> **Aim of the exercise**: How do the lines below between the ones holding "-20 -11 -19" and "-26] => C > Gir", inclusive, read? Give them again exactly, with no other lines.

> **Extracted entries**:
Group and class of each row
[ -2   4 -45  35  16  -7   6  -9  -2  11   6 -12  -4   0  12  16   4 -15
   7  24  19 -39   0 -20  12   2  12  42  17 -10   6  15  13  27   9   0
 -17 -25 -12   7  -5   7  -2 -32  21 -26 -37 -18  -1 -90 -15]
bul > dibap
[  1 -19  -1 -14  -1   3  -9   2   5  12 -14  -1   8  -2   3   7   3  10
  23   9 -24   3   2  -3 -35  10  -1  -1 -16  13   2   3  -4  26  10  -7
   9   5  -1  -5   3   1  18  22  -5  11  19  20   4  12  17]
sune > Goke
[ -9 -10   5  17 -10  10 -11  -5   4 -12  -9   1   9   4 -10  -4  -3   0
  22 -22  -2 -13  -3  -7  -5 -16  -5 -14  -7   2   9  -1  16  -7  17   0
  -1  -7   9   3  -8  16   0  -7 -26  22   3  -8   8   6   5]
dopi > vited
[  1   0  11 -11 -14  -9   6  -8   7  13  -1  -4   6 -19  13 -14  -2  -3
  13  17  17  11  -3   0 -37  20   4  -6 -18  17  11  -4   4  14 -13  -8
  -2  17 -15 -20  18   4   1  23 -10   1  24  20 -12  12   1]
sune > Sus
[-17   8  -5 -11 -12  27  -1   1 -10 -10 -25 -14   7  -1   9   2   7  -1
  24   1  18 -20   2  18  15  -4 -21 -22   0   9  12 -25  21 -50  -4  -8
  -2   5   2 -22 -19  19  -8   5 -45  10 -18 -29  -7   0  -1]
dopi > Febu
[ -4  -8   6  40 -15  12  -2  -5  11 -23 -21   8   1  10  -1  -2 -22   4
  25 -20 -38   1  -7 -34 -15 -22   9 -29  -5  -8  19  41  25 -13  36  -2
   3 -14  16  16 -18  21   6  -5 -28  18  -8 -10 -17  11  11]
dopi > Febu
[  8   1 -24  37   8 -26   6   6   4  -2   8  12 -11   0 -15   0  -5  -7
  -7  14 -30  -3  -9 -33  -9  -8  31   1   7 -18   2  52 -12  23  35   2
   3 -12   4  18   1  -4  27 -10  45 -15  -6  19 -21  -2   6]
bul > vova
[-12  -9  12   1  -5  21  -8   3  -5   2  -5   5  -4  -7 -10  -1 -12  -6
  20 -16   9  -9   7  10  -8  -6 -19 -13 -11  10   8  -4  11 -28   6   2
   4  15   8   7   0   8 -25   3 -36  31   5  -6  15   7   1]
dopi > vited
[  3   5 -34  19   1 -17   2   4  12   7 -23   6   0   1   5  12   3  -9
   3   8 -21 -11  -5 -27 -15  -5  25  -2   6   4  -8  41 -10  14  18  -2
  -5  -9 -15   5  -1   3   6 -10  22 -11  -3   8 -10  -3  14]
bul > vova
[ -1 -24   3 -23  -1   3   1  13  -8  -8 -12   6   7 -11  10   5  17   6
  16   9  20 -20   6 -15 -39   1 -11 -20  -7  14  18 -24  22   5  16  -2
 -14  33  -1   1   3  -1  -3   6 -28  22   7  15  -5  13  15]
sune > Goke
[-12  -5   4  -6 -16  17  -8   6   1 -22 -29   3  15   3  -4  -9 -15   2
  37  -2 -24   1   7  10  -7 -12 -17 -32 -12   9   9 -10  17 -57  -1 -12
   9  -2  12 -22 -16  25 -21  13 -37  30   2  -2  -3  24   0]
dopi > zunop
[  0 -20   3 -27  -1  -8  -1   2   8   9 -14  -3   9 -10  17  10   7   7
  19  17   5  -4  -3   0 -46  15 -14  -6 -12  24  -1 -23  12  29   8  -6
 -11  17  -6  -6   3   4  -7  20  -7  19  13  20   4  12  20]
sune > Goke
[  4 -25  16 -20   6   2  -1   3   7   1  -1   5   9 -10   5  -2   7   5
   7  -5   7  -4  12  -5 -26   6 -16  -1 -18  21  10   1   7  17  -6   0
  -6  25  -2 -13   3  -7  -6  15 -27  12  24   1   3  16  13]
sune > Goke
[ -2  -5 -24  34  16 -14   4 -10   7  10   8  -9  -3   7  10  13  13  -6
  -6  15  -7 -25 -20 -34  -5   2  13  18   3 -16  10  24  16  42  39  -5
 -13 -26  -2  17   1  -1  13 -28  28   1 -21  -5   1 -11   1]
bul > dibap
* * *
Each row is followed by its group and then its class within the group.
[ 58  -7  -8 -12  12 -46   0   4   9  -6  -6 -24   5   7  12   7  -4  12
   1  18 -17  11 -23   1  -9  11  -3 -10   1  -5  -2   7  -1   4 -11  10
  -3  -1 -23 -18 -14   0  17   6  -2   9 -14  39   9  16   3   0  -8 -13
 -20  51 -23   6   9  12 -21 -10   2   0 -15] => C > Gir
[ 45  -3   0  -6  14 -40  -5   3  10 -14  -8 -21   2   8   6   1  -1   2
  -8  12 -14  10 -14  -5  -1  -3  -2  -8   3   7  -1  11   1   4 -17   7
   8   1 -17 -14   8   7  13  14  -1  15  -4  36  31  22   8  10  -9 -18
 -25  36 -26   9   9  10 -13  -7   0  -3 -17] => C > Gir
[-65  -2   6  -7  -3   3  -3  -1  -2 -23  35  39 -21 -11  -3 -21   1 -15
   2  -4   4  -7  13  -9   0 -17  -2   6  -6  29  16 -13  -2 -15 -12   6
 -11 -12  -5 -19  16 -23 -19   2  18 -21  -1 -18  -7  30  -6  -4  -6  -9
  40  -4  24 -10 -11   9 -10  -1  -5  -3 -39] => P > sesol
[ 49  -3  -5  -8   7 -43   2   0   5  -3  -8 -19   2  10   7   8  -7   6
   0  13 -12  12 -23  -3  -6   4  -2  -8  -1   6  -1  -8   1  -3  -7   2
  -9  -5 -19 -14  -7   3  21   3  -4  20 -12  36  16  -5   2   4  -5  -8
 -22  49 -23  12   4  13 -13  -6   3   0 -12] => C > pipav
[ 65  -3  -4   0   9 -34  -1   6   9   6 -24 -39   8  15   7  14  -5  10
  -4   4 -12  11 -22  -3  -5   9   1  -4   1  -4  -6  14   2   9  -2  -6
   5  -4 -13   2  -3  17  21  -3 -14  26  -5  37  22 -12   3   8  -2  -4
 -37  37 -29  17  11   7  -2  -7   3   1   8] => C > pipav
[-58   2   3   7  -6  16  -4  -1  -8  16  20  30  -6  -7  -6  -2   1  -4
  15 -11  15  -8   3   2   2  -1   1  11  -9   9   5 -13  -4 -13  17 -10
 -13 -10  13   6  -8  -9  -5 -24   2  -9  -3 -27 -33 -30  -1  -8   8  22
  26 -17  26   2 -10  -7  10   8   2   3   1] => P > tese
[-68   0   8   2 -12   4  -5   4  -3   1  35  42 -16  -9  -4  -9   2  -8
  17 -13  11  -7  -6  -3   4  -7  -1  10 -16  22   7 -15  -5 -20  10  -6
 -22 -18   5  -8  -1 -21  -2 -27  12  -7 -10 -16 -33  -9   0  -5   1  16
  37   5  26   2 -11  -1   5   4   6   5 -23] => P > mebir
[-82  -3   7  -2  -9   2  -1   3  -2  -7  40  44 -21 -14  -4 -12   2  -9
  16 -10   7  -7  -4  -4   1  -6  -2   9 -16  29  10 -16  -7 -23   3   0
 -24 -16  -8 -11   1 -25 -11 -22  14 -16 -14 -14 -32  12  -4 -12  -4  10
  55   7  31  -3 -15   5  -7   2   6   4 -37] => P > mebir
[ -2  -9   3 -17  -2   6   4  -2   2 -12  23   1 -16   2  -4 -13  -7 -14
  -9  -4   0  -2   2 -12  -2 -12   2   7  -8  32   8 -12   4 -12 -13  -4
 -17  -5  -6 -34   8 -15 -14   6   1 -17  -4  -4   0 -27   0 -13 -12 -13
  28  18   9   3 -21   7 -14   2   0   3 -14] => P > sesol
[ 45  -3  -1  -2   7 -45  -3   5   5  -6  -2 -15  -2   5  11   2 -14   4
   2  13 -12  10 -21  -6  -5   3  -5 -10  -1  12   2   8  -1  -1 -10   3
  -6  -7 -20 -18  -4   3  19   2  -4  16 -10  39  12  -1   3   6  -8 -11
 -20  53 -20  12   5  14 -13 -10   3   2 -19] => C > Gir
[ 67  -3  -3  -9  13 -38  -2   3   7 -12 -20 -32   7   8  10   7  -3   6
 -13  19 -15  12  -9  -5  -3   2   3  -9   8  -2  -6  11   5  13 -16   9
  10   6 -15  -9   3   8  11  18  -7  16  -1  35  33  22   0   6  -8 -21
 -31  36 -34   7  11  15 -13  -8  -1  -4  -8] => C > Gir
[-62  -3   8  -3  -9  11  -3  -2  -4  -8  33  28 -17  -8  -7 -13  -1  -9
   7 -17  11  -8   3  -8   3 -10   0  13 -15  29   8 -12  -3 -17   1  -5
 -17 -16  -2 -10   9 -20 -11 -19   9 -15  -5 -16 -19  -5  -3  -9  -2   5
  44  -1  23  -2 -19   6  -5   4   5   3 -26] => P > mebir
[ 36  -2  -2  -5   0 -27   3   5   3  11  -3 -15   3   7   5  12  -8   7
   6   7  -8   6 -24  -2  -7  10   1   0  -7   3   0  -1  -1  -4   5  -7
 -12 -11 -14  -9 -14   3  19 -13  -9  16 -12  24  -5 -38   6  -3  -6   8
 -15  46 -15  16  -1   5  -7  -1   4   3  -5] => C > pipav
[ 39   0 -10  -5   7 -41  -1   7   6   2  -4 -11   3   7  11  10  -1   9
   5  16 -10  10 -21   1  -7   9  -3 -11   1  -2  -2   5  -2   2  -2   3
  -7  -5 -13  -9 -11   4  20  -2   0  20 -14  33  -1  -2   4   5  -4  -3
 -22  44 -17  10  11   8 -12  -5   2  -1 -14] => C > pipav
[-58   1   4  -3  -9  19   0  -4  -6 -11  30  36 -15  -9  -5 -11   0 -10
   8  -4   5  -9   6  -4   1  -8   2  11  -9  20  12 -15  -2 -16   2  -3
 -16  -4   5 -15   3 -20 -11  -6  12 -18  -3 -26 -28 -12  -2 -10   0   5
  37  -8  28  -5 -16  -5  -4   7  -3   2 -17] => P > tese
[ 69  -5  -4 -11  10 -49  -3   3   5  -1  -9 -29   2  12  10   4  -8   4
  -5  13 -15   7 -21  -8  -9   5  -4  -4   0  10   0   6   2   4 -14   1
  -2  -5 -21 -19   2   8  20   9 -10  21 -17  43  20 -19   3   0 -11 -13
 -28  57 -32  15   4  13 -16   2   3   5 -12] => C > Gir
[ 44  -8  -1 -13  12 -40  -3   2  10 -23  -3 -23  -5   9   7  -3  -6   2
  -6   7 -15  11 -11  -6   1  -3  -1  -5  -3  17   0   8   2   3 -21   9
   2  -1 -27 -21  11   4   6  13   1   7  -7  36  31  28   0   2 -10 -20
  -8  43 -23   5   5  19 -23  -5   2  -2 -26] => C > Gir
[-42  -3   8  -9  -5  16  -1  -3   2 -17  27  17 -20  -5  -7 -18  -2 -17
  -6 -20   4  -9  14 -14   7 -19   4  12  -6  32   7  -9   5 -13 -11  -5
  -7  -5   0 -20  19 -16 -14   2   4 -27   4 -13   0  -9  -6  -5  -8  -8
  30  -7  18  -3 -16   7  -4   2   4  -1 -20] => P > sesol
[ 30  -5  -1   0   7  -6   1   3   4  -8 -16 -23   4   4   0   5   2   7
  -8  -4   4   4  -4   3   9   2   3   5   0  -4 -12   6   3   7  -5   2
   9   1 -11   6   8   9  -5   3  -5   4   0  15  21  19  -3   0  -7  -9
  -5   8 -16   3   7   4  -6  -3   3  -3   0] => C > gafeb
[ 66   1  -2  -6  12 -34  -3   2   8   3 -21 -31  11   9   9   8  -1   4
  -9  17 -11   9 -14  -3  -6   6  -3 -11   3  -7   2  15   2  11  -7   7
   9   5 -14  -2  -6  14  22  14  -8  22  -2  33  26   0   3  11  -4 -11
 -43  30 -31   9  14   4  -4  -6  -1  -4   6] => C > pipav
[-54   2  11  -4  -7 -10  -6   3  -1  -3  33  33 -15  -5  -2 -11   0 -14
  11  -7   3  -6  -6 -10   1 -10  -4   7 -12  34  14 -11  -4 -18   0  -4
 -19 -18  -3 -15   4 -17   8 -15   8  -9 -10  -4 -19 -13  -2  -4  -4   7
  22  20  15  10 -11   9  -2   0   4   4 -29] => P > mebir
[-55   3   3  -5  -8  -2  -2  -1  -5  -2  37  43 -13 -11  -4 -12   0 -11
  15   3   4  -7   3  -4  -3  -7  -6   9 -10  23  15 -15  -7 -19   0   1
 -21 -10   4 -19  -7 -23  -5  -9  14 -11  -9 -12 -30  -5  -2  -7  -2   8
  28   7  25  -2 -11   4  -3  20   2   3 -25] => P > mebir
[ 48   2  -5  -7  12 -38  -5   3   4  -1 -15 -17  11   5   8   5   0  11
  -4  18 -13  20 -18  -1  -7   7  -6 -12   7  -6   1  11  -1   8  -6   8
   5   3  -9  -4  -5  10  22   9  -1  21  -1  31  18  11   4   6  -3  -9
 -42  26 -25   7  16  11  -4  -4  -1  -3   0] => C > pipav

> **Solution to this exercise**:
 -17 -16  -2 -10   9 -20 -11 -19   9 -15  -5 -16 -19  -5  -3  -9  -2   5
  44  -1  23  -2 -19   6  -5   4   5   3 -26] => P > mebir
[ 36  -2  -2  -5   0 -27   3   5   3  11  -3 -15   3   7   5  12  -8   7
   6   7  -8   6 -24  -2  -7  10   1   0  -7   3   0  -1  -1  -4   5  -7
 -12 -11 -14  -9 -14   3  19 -13  -9  16 -12  24  -5 -38   6  -3  -6   8
 -15  46 -15  16  -1   5  -7  -1   4   3  -5] => C > pipav
[ 39   0 -10  -5   7 -41  -1   7   6   2  -4 -11   3   7  11  10  -1   9
   5  16 -10  10 -21   1  -7   9  -3 -11   1  -2  -2   5  -2   2  -2   3
  -7  -5 -13  -9 -11   4  20  -2   0  20 -14  33  -1  -2   4   5  -4  -3
 -22  44 -17  10  11   8 -12  -5   2  -1 -14] => C > pipav
[-58   1   4  -3  -9  19   0  -4  -6 -11  30  36 -15  -9  -5 -11   0 -10
   8  -4   5  -9   6  -4   1  -8   2  11  -9  20  12 -15  -2 -16   2  -3
 -16  -4   5 -15   3 -20 -11  -6  12 -18  -3 -26 -28 -12  -2 -10   0   5
  37  -8  28  -5 -16  -5  -4   7  -3   2 -17] => P > tese
[ 69  -5  -4 -11  10 -49  -3   3   5  -1  -9 -29   2  12  10   4  -8   4
  -5  13 -15   7 -21  -8  -9   5  -4  -4   0  10   0   6   2   4 -14   1
  -2  -5 -21 -19   2   8  20   9 -10  21 -17  43  20 -19   3   0 -11 -13
 -28  57 -32  15   4  13 -16   2   3   5 -12] => C > Gir
[ 44  -8  -1 -13  12 -40  -3   2  10 -23  -3 -23  -5   9   7  -3  -6   2
  -6   7 -15  11 -11  -6   1  -3  -1  -5  -3  17   0   8   2   3 -21   9
   2  -1 -27 -21  11   4   6  13   1   7  -7  36  31  28   0   2 -10 -20
  -8  43 -23   5   5  19 -23  -5   2  -2 -26] => C > Gir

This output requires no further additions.